EXERCISE OBJECTIVE: Below are the entries; tally the lines holding the string "rows" and give only that figure.

DATA SHOWN below:

The rows of a group lie close to one hidden flat surface of 10 dimensions, which passes through zero. Surfaces can cross.
Some rows, each with its group after it:
[-16  19  39 -63  32  10   6  15  -6  17  34   1 -35  -7 -26 -45   8 -12
 -20] | F
[ -4 -28  39 -10   4  25 -39 -12  25 -67 -14  -8 -65   6 -49  -2  -6  21
  55] | Y
[-49 -30 -28 -45 -16  36  24  37   7  37 -13  22 -37 -16 -14 -26   5  -1
 -24] | S
[ 14 -24 -16 -17  26 -22 -22  37 -17  42  -5  35 -52  18  53 -22  54  -2
   8] | S
[-62   4   8  19 -16 -43  -7  47 -15 -16 -31   7 -29  -8 -24  52  17 -41
   3] | Y
[ 16  42  59 -13  45 -16  50 -55 -16  -8 -21 -28   1 -47 -76   9  10 -29
 -12] | R
[ 12  -8 -54 -30  13  37  46  34  -2  47  -1  67 -24 -15  25 -47  33  19
 -18] | R
[-49 -19  41  -6  29 -22  37  10   0   8 -41   2 -22 -20 -38  27  16  -3
  19] | S
[-82 -28  17  40 -41 -47 -24 -24 -18  16  -4 -34  37 -35 -70  60 -15   9
 -99] | Y
[ 23   1 -18 -13  41  -2  27  38 -12   8 -40  59 -57  -7  18  11  76 -40
  25] | H
[ 11  27  62 -37  49   7  27  44   6 -13  48   6  37   9  -4 -37  20   0
  15] | F
[-36 -59 -29   7 -15  35  18 -26 -12  54 -17  10  46 -34  23 -39 -19  42
   8] | H
[ 15  -9  15   2  17 -13  -9  34 -10 -11  14  60 -42 -16 -27 -39  52  40
  -8] | R
[ 29   1 -45  42 -35 -42  12  39 -33   7   2  39  15 -19   0 -35  52  38
 -23] | H
[-16  24 -22  15  30  -3  27   5  31 -27  34 -13  15  76  13  93  -3 -11
 -31] | Q
[-60 -28  -4 -63   9 -29  89  34 -19  59 -12 -36 -33  18 -15   1  15 -47
 -12] | Q
[ 28 -12  -2 -24  -9 -27  20 -14 -25  23  -7 -22 -33  -2   0 -33   5 -20
  12] | Q
[  9 -19 -37  24 -33  28   0 -30 -29  11 -17  -8  72 -39  24 -31   2 -15
  15] | H
[ 17  -5 -36 -17 -12   2  44 -34 -22  51  -3 -43  44  11  52 -21 -25 -37
  17] | Q
[ -2 -33 -43  -1 -40  42 -15 -21   4   1 -35   4 -20 -26 -13  -8  -8   0
  -4] | H
[-37  17  22  -8 -21 -33  32  10   5  11  -8 -79  45  14 -16  27 -36 -31
 -16] | F
[ 49   9  27 -16   4 -21 -15   2  11  -5 -25  -3 -60  -4 -16 -14   4   5
  12] | F
[  8  -2  -3  11  20   7  -2 -25  15 -34  -1  17 -43  13 -39  49  16  14
 -16] | R
[-16  21 -19 -46   1  66  -6  23  21  12 -16  33 -29 -14  32  -2 -23 -52
  12] | Q
[-16 -35 -36  32 -42 -12   4  14  -9  -6 -39   4 -13 -13  -9  -2  11  26
  21] | Y
[ 76   3  -9 -17  12  46 -10 -25  33  39 -38  25 -19 -30  30 -49 -21  51
   9] | Q
[ 43  -3  35 -17  -3 -37  41  37  -2  37 -41 -11   0 -33  -4 -64  16  19
  25] | F
[-21  14 -22  24 -12  47 -10 -11  21 -59  -4  41 -11 -12 -26  50 -18 -14
   5] | S
[ 16  32  20  17 -15 -44 -28   2 -25 -23  -9 -18  -4  -5   9  14  -3 -50
  27] | Q
[ 25  35  21  -2  -3  10 -44 -24  17 -51  36 -29   2  30  -5  21 -30 -22
  -3] | S
[-37  -7  69  12  -1  29 -97 -21 -21 -58  -3  15   9 -58 -13 -16 -15 -41
  68] | R
[ 44 -29 -49 -14   5  17  50   9   1  43  11  59 -24 -11 -11 -65  44  86
 -45] | R
[-38  -7  26  22  21   9 -41 -16   2 -19   5  23  -1   1  16  33 -20  -5
  35] | H
[-28 -28   8 -27 -16  -2  24  38  15  26 -92   0 -68 -32 -15  12  -4 -31
  33] | F
[ 37  -9 -21 -49   3  16  51   0   1  61 -31  -9 -11 -19  14 -55   9   1
  -2] | H
[ 24 -27 -13  37 -40 -22  -7 -45 -15  20 -13 -34  43 -22  -9 -27 -17  48
 -15] | Y
[-20 -55 -46 -25   0   7  12 -22  -1  83  -5 -59  26  48  70   3 -14  -3
 -17] | S
[ 31  16 -51   8  -6  -3  23  19  -5  11 -12  52 -39 -10   0  -3  34   8
 -24] | R
[ 15 -19  49  26  21 -33 -38 -60  -9   8 -18  -9  -6 -25 -22  27   0  11
 -13] | Y
[-32 -32 -31   5   9  42  38  25   8 -25  11  11  26  30  21 -13  12  24
  62] | Y
[-17   3  21  -7 -41   3 -28  12  -6 -20  -5  -5 -11 -41 -46 -31 -16  -4
  -6] | S
[-32  34  17 -43   4 -14  31  61 -14  33 -29   8 -22 -28  10 -20   5 -64
  12] | S
[-13   7  44   1  -3 -15 -53  50 -13 -46  30  37 -24 -15 -31 -30  27   4
   5] | R
[-45  16   4  28 -19 -11 -33  59 -24 -40  48  56  23 -18 -15 -14  24   7
 -14] | H
[ 48 -18 -50  30 -59 -29  16 -18  16  16 -43 -32 -15   8  -5  10 -19  42
 -22] | F
[-34 -15   8 -14 -31  13  -7  31 -32  25 -18  21  18 -71  -5 -71   3 -12
  16] | F
[-48 -51  31  14  54  24  16 -34   3  26 -32   4  37 -16  15  23   4  21
  41] | Q
[ 17  -3  67 -43  50 -11  -3  12   5  19   1  -9 -25   5  11 -37   6  -2
  37] | R
[-11 -20  18 -51  19  19  18   4  16  36 -27   4 -58 -15 -22 -16   0  -1
  -5] | Y
[ 14  37  -6 -23  37  -7  32  48  19 -12  23  20 -35  52  19  23  26 -21
   4] | Y
[  4 -10  17  -3  44  30 -20  16   9 -49  40  59 -27  15 -13 -11  40  30
  20] | Y
[-12  17  -3 -48 -43   7  14  24  26  -6 -15 -55 -43  12 -36 -10 -39 -21
 -13] | Y
[ 21   4 -37   0 -58  -8  15  35  -5 -31  34  -8  12  -2 -69 -37  39  34
 -75] | H
[-23  19 -31 -18 -28  10  22  27  -8  20   3  -5  19  -3  20  -7 -16 -40
 -14] | Q
[-33 -10 -56  10   4 -11  14 -53 -23  49  11 -20   0  24  23  39 -10  -6
 -46] | F
[-73  -7  37 -30   4  14  14  58   6 -21  17   9   0 -12 -48  -7  13 -12
  -9] | F
[-45   4  17 -31   9  60  -5  19 -12  -9  57  20  56 -23  -4 -52  -4 -11
  -6] | S
[ 51  12  -5 -21  20  22 -19 -13   6  -6 -49  24 -71 -11  24  10  13 -52
  42] | H
[ 12  29  -2   6 -23  19  45 -10   1  -8  18  -7  61 -31 -29 -35 -29  22
 -17] | S
[-10 -56  -6  36 -16 -61   7  -5 -71 -12  31  19   6  -9 -25 -36  64  17
  13] | Q
[ 25  15  -1  -4 -18 -10  18 -36   1  11 -16 -47  14  -9 -17  -3 -27  -3
 -17] | R
[ 43 -20  26 -21  11  -5   1 -23  24  11  15 -33 -18  24 -17 -28 -10  54
  -9] | R
[-12  -1  -8  -5 -22  43 -70 -18   1 -31 -17  30 -57 -28  -7   5 -17 -35
  16] | F
[-14 -16  30 -40  67  23  25   3  33  -3   3  22 -63  30 -24  29  21   9
   2] | S
[  5 -45 -17  -7 -12   4  21  -5 -11  35 -16  15 -13 -25 -14 -48  16  44
  -8] | Q
[  17    7    7   42  -29   20 -109  -42   -4  -33  -27   35  -30  -37
   39    5  -55  -15   61] | H

New rows, each followed by its group:
[ 55   6 -64  14 -39  14  -4 -24  -4 -26 -59 -17 -22  -7  -1  36  29 -59
   1] | H
[-27  12  31  -6  14 -23  22  39 -11  -4   2  14  -1 -17 -29  -7  25  -8
  -1] | S
[-34 -39  24 -39  -4  38 -52  30  27 -16  22  13 -47  14  -9 -25 -10  17
   9] | R
[ -5  29 -24  46  -4   7  17 -42 -11 -34  36  -8  79   1 -17  38  -2  -5
 -31] | R
[-16   4  20 -33  19  11  41  -1  16  28 -23 -43  22   9  18   9 -27 -36
  21] | F
[ 25  -7  30   7 -28  14 -90 -15  -3 -59  29  13 -26 -21 -37 -42   0  25
  -1] | S
[  9  30  26 -59  37  24  -2 -13  12   1  61 -13 -28  31 -19 -21  -8  -3
 -40] | F
[  5   4 -27 -10 -18 -52  45   6  -2   3  14 -46 -27  55 -18  35   3 -19
 -34] | Q
[-59 -21  27  20  18  11  -7  -7  13 -51  -7  15 -20  -1 -51  61   3   0
  10] | S
[  9 -64 -14  46 -31 -28 -16 -42 -40   0 -23   5  -2 -29 -12 -23  19  34
  24] | Q
[-53 -80  -3   3 -18  -3 -50 -17 -14  26 -23 -29 -14   3   7   3   5  10
   2] | S
[-33  -9 -19  17  -9 -20  19 -16 -22  26   8 -29  41   3   3  10  -6   5
 -21] | F
[ 49  53 -31 -45 -41 -11  34  11   9  73 -20 -49   1  -1  51 -48 -66 -26
 -16] | H
[-35 -27 -39   9   3  37  20 -16   7   6   4  15  20   8   2  29   0  10
 -14] | R
[ -3  23  23  -8  21 -24  18  17  -8   3  -5  -2  -6  -1  -6  10  13 -21
   4] | R
[  1   0  -2  16 -12 -23 -25 -40 -35  18  13 -14   8 -19  -6 -23  -5  10
 -19] | F
[-82 -39  10  40 -36 -15   9   6 -14 -40  22 -49  86   4 -43   7  -6  33
  10] | Y
[-22  -3  46  16  50 -70  27  16 -36  20  13   7  11   3 -13   1  53  16
   1] | F
[-16 -16  -2 -44 -10   8  58  15 -15  72  10 -31  51 -24   3 -82  -8  23
 -23] | S
[ 18  14  24  -9  46 -33  32   1   8  20  -1 -13 -12  33  18  21   8   1
  10] | H
[ -6   8 -39  38 -11 -54  31  20 -36  20 -10   7  25  11  39  26  25 -30
   9] | Q
[-53 -22 -62  13 -49  36  -9  12 -16 -41  70  24  34  19 -20   0   4   0
 -44] | Q
[-47 -36  13 -35   7  41   3  -8  22   1 -29 -12 -42  -5 -26  13 -19 -10
  19] | Y
[-43 -25  33 -22  66  17  -7   1  -8  16  25   4  24  26  44  13  23 -27
  29] | S
[-33 -41 -63 -43  14  80  20  12  16  46 -25  53 -47   0  39  -1   6 -15
   2] | S
[ 34  36 -47  31 -42   1 -36 -27   8 -29 -33 -11 -21   7  30  55 -34 -50
  10] | R
[ 19   5 -25  27  19   2  40 -12   1   8  -2  20  33   8  25  16   8  14
   8] | S
[-78   8  58 -11  11 -21   4  67   4 -13   3   7   3 -20 -59   7  21   4
 -21] | Q
[ -8 -24  11 -28 -13  35 -66 -22  -8   7  10 -25   3  -7  24 -37 -22 -18
  13] | S
[-42 -39 -41  65 -60   5 -44   8  -8 -30 -16  40  12 -35 -32  14  12  49
 -22] | Q
[ 17 -10 -12   2 -37 -11 -12  13  -9  12 -65  32 -68 -57 -22 -28   7   6
  15] | S
[  3  -4  30  27  28 -59   8   5 -24  24 -21  11   2 -17   2  14  35   5
   0] | Y
[-10 -74   4 -31  21  11  29 -36 -37  14  46   6  -7   5 -21 -58  34  24
  11] | Q
[ 71  31 -19  60 -23 -56  10  41  -8 -17 -16  19  33   5  37   1  26  11
  23] | F
[ 11  -5   0  51 -23 -34   6  -4   5 -24 -28 -31  46   8   3  37  -8  10
  22] | F
[-41  11   2 -51   9  43 -17  -7  13  42  -4  24 -39 -28  -9  32 -24 -59
 -73] | Y
[-25 -32 -56  18   6  63   9 -25   9  -6  21  40  27  11  15  22   5  22
 -15] | R
[-31 -36   0  30 -29 -33 -26   0 -34  17 -10 -18  37 -19   4 -17  12  12
   4] | S
[ 33   1  15   6   6  -4 -10 -45 -12  29 -11 -19  29 -22  20 -21 -18   4
   5] | Y
[  2  18 -48  16 -14  28  54  18   6  -2   9  47  27 -17  -8  -8   5  24
 -22] | S
[ 35 -53 -55  19 -28  26  -2 -63   5  32 -45  -6 -17 -10  19  -9 -21  37
  11] | Q
[ 24  25  -6 -30  13  23   2 -17  31  19   4 -12 -25  26  38  10 -47 -17
   5] | H
[-74 -31  30 -13  26  26  15 -16 -19  41 -13  -7  53 -39   7  -5 -10 -27
  15] | Y
[-39  -6  68  42  44 -26 -23  10   3 -18 -28  16  25 -25 -16  37  21  26
  28] | Q
[ -5  29   3  18 -17 -15   7  25  -2 -33  -2  21  -6 -16 -33  14   5  -6
  -4] | S
[  6  -8  43  -5  35   0  -2 -28  31  -5 -15 -30 -16  16 -21  29 -14  25
   5] | Q
[-13  16  29 -42  13  31  -8   5  -2  11  35   6  15 -22 -12 -37 -12 -16
 -28] | Y
[  1 -42  -6  37   3  47  -6   2   1 -17 -24  52  58 -37  35 -21  14  19
  64] | F
[  7 -50  10  44 -14   0 -50 -70  16 -28  -9 -49  22  22  -2  35 -37  39
  22] | R
[ -7 -29 -22  20  12  28 -10  -6  -9 -10  -1  63  -6 -24  -3  -9  30  27
   6] | R
[ 22  82  66 -23  37  -5 -19  27  28 -24  20 -25  22  10   8  10 -23 -34
   4] | Q
[-39 -20  -5 -11  37  37  16   2  -7  34 -10  41  12 -14  46  -3   3 -16
  36] | H
[ -9 -26 -15  21 -46  15   1 -15  15  -7 -37 -34  30 -11  -5  14 -35   6
  12] | F
[ -5  28   8  39  29  -2 -25 -47 -13  -2  57   4  89  11  31  53 -10 -22
 -50] | Y
[-33  16  43 -31  24  57  23   4  35 -57  33  29 -22 -13 -86   5 -11  17
 -16] | S
[ -1 -17 -42  -8 -11  50  10 -29  20  21  24  -4  26  17  23 -10 -37  31
 -22] | H
[ -4   7   8 -32  19   1   3  -1   5  49 -12  20 -43 -17  -9  15   1 -24
 -61] | Y
[-46 -34  -8  13  49  35 -33 -10  23 -54  78  24   6  79   1  69  30  24
 -25] | S
[-25  11 -32 -19 -41  17  -6  11 -23  15  42   4  15 -18 -20 -50  -8  11
 -55] | F
[ -3 -66  -4  20   1 -34  47  -3 -17   5 -27 -10   1 -12 -69  -8  74  61
 -28] | H
[-23  -1  -8  28  22   3  19 -35  -5  35  27 -26  99  25  68  16 -44   8
  18] | H
[  5  24 -29  22 -21 -31  53  24   6   1 -36  13 -18 -10 -20  32   2   1
 -15] | S
[-62   6  25 -26   1 -51 -27  66  -2  -6  -5 -22 -66  37 -13  49  24 -57
 -19] | S
[  2 -26   7  43  43   6  14 -44   7 -20  20  11  41  23   3  36  16  45
  13] | S
[ -8 -25 -28  51 -52 -19 -55 -24 -20 -14  -2 -20  31  -1  10  10  -9  12
  -6] | S
[ 19  34  41  15 -14 -28 -44  15  -4 -29 -13  -2  -7 -27 -18 -11  -5  -4
   9] | Q
[ 21  50  34  -8   2 -27   8  10   9  -5  22 -46  34  16  -5  -5 -20  -8
 -18] | Q
[-11  34 -39  26 -16   0 -65  -6 -30 -33  33  46 -27   2  15  29  10 -39
 -22] | F
[  9  -1 -85  69 -32  -3   6  11  -5 -30 -10  25  28  35  52  39  13   5
  39] | Y
[ 29   9  23 -22  -1 -23   7  -7   3  51 -14 -18 -16 -13  17 -48 -38  25
   9] | H
[ 30   5 -29   9 -26  14 -16 -14  -4  -7  14   1  12  -1  14 -19 -13   2
  -5] | Q
[ 29 -42  33  -7  41  32  -9 -21  24 -21  -2  30 -28  -2 -21 -19  20  57
  27] | F
[ -5 -19 -11 -12 -22  -7  21 -35  -8  37 -45 -51   0  -8  13   5 -33 -30
  18] | Q
[ 33  30   6  28  11 -41  61 -29  18  -2 -30 -38  15  17 -12  55 -18   8
   2] | S
[  3  41  -4 -27 -63 -45  11  38  -7  24 -16 -60  -7 -10 -15 -24 -29 -31
 -36] | S
[ 12 -10 -15   1   2  -5  35  -5   3  12  18   3   7   6 -28 -13  17  50
 -39] | R
[ 66  10  30 -10  21 -34  40  49   9  21 -52  17 -17 -16  25 -31  28   2
  50] | F
[ 40  21  -8 -11  32  46  31 -73  44  -4  11 -45  28  48  26  48 -59 -11
   7] | S
[ 40  25 -23   1  14  12 -35 -74 -35  33  23  -6  16  -8  57 -27 -23 -25
   6] | F
[ -8   1 -32 -11   5  53   7  38  24   3  29  60   5  -1   1 -24  15  46
 -39] | Q
[-22 -26  12  27  32 -27  26  18  14 -18  -5  14  -5  35 -17  55  35  27
   4] | F
[ 42  36 -28 -15 -29 -30  27  53  24   8 -38  -2 -60  18   2  18   0 -21
 -14] | F
[ 47  42 -39 -14  -8 -15  22  26  -7  42 -22   4 -12   6  59  -9  -3 -40
   4] | S
[ 10  19   5 -36  10  35   6  10  23 -13  -7  26 -54  -7 -19  -4 -10 -14
   1] | S
[ 33   5  -1  -4   2 -11  10 -27  -1  30 -20 -23   4  -5  18  -8 -16   0
   0] | Y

End of DATA SHOWN.

TASK RESULT: 3